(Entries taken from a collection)
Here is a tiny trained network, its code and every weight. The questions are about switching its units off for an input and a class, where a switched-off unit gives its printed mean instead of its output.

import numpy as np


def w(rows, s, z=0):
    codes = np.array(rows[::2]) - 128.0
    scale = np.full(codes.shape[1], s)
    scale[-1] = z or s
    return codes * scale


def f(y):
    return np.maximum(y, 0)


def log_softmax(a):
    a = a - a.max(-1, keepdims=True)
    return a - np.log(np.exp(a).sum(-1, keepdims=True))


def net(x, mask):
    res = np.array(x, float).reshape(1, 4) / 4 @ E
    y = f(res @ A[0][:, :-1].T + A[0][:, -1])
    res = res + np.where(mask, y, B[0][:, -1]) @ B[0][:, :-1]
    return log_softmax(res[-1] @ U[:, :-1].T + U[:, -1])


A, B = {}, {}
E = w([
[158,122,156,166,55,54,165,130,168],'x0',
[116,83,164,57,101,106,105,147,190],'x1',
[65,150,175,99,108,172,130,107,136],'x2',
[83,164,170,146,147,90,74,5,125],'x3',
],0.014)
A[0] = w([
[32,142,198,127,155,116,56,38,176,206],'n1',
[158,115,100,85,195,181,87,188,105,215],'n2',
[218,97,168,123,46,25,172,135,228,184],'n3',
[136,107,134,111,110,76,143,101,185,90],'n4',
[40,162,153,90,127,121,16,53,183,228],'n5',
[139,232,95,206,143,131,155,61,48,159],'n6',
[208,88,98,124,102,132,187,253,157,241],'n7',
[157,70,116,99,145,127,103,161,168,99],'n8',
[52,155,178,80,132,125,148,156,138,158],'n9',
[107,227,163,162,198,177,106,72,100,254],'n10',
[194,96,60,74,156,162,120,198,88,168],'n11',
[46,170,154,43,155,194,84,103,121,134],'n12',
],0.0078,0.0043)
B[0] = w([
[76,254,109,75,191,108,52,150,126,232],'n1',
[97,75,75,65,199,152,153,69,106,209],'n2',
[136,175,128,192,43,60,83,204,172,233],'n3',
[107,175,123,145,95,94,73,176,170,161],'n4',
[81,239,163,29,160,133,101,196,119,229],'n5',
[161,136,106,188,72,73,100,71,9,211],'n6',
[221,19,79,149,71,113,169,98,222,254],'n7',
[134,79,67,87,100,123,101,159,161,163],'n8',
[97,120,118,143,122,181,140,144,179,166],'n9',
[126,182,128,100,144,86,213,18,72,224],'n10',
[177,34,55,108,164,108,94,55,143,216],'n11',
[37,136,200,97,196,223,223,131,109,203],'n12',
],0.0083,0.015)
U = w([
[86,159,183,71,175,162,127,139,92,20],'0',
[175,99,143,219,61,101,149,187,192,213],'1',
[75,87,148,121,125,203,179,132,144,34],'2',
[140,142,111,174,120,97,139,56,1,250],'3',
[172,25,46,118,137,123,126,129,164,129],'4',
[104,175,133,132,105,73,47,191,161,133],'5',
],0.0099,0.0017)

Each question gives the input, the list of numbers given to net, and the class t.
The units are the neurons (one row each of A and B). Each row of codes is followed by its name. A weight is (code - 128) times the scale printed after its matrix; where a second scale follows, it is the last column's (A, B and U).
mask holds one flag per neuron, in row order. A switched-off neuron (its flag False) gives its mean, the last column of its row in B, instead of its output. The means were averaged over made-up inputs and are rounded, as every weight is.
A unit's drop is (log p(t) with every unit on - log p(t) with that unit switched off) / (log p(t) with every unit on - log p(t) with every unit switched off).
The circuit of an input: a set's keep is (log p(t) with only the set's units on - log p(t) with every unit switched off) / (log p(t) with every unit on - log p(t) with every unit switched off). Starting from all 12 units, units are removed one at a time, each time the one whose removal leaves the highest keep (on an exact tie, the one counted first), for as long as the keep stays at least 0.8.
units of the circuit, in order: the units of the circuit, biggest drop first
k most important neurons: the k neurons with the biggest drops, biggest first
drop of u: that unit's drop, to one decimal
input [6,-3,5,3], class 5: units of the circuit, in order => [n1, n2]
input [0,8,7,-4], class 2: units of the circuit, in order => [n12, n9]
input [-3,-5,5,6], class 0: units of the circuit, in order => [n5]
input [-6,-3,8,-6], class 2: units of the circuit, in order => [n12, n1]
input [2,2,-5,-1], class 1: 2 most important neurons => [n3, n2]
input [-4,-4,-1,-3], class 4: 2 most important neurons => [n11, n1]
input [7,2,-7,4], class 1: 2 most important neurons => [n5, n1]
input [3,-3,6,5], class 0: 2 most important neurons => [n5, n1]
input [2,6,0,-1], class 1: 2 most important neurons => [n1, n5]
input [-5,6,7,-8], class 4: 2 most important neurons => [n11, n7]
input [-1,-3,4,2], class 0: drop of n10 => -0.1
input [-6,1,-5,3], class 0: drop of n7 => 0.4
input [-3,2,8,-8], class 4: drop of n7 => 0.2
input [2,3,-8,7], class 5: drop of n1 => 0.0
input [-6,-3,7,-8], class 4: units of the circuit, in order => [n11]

WHAT YOU HAVE TO DO:
Your answer should repeat every entry exactly.

RESPONSE AREA:
Here is a tiny trained network, its code and every weight. The questions are about switching its units off for an input and a class, where a switched-off unit gives its printed mean instead of its output.

import numpy as np


def w(rows, s, z=0):
    codes = np.array(rows[::2]) - 128.0
    scale = np.full(codes.shape[1], s)
    scale[-1] = z or s
    return codes * scale


def f(y):
    return np.maximum(y, 0)


def log_softmax(a):
    a = a - a.max(-1, keepdims=True)
    return a - np.log(np.exp(a).sum(-1, keepdims=True))


def net(x, mask):
    res = np.array(x, float).reshape(1, 4) / 4 @ E
    y = f(res @ A[0][:, :-1].T + A[0][:, -1])
    res = res + np.where(mask, y, B[0][:, -1]) @ B[0][:, :-1]
    return log_softmax(res[-1] @ U[:, :-1].T + U[:, -1])


A, B = {}, {}
E = w([
[158,122,156,166,55,54,165,130,168],'x0',
[116,83,164,57,101,106,105,147,190],'x1',
[65,150,175,99,108,172,130,107,136],'x2',
[83,164,170,146,147,90,74,5,125],'x3',
],0.014)
A[0] = w([
[32,142,198,127,155,116,56,38,176,206],'n1',
[158,115,100,85,195,181,87,188,105,215],'n2',
[218,97,168,123,46,25,172,135,228,184],'n3',
[136,107,134,111,110,76,143,101,185,90],'n4',
[40,162,153,90,127,121,16,53,183,228],'n5',
[139,232,95,206,143,131,155,61,48,159],'n6',
[208,88,98,124,102,132,187,253,157,241],'n7',
[157,70,116,99,145,127,103,161,168,99],'n8',
[52,155,178,80,132,125,148,156,138,158],'n9',
[107,227,163,162,198,177,106,72,100,254],'n10',
[194,96,60,74,156,162,120,198,88,168],'n11',
[46,170,154,43,155,194,84,103,121,134],'n12',
],0.0078,0.0043)
B[0] = w([
[76,254,109,75,191,108,52,150,126,232],'n1',
[97,75,75,65,199,152,153,69,106,209],'n2',
[136,175,128,192,43,60,83,204,172,233],'n3',
[107,175,123,145,95,94,73,176,170,161],'n4',
[81,239,163,29,160,133,101,196,119,229],'n5',
[161,136,106,188,72,73,100,71,9,211],'n6',
[221,19,79,149,71,113,169,98,222,254],'n7',
[134,79,67,87,100,123,101,159,161,163],'n8',
[97,120,118,143,122,181,140,144,179,166],'n9',
[126,182,128,100,144,86,213,18,72,224],'n10',
[177,34,55,108,164,108,94,55,143,216],'n11',
[37,136,200,97,196,223,223,131,109,203],'n12',
],0.0083,0.015)
U = w([
[86,159,183,71,175,162,127,139,92,20],'0',
[175,99,143,219,61,101,149,187,192,213],'1',
[75,87,148,121,125,203,179,132,144,34],'2',
[140,142,111,174,120,97,139,56,1,250],'3',
[172,25,46,118,137,123,126,129,164,129],'4',
[104,175,133,132,105,73,47,191,161,133],'5',
],0.0099,0.0017)

Each question gives the input, the list of numbers given to net, and the class t.
The units are the neurons (one row each of A and B). Each row of codes is followed by its name. A weight is (code - 128) times the scale printed after its matrix; where a second scale follows, it is the last column's (A, B and U).
mask holds one flag per neuron, in row order. A switched-off neuron (its flag False) gives its mean, the last column of its row in B, instead of its output. The means were averaged over made-up inputs and are rounded, as every weight is.
A unit's drop is (log p(t) with every unit on - log p(t) with that unit switched off) / (log p(t) with every unit on - log p(t) with every unit switched off).
The circuit of an input: a set's keep is (log p(t) with only the set's units on - log p(t) with every unit switched off) / (log p(t) with every unit on - log p(t) with every unit switched off). Starting from all 12 units, units are removed one at a time, each time the one whose removal leaves the highest keep (on an exact tie, the one counted first), for as long as the keep stays at least 0.8.
units of the circuit, in order: the units of the circuit, biggest drop first
k most important neurons: the k neurons with the biggest drops, biggest first
drop of u: that unit's drop, to one decimal
input [6,-3,5,3], class 5: units of the circuit, in order => [n1, n2]
input [0,8,7,-4], class 2: units of the circuit, in order => [n12, n9]
input [-3,-5,5,6], class 0: units of the circuit, in order => [n5]
input [-6,-3,8,-6], class 2: units of the circuit, in order => [n12, n1]
input [2,2,-5,-1], class 1: 2 most important neurons => [n3, n2]
input [-4,-4,-1,-3], class 4: 2 most important neurons => [n11, n1]
input [7,2,-7,4], class 1: 2 most important neurons => [n5, n1]
input [3,-3,6,5], class 0: 2 most important neurons => [n5, n1]
input [2,6,0,-1], class 1: 2 most important neurons => [n1, n5]
input [-5,6,7,-8], class 4: 2 most important neurons => [n11, n7]
input [-1,-3,4,2], class 0: drop of n10 => -0.1
input [-6,1,-5,3], class 0: drop of n7 => 0.4
input [-3,2,8,-8], class 4: drop of n7 => 0.2
input [2,3,-8,7], class 5: drop of n1 => 0.0
input [-6,-3,7,-8], class 4: units of the circuit, in order => [n11]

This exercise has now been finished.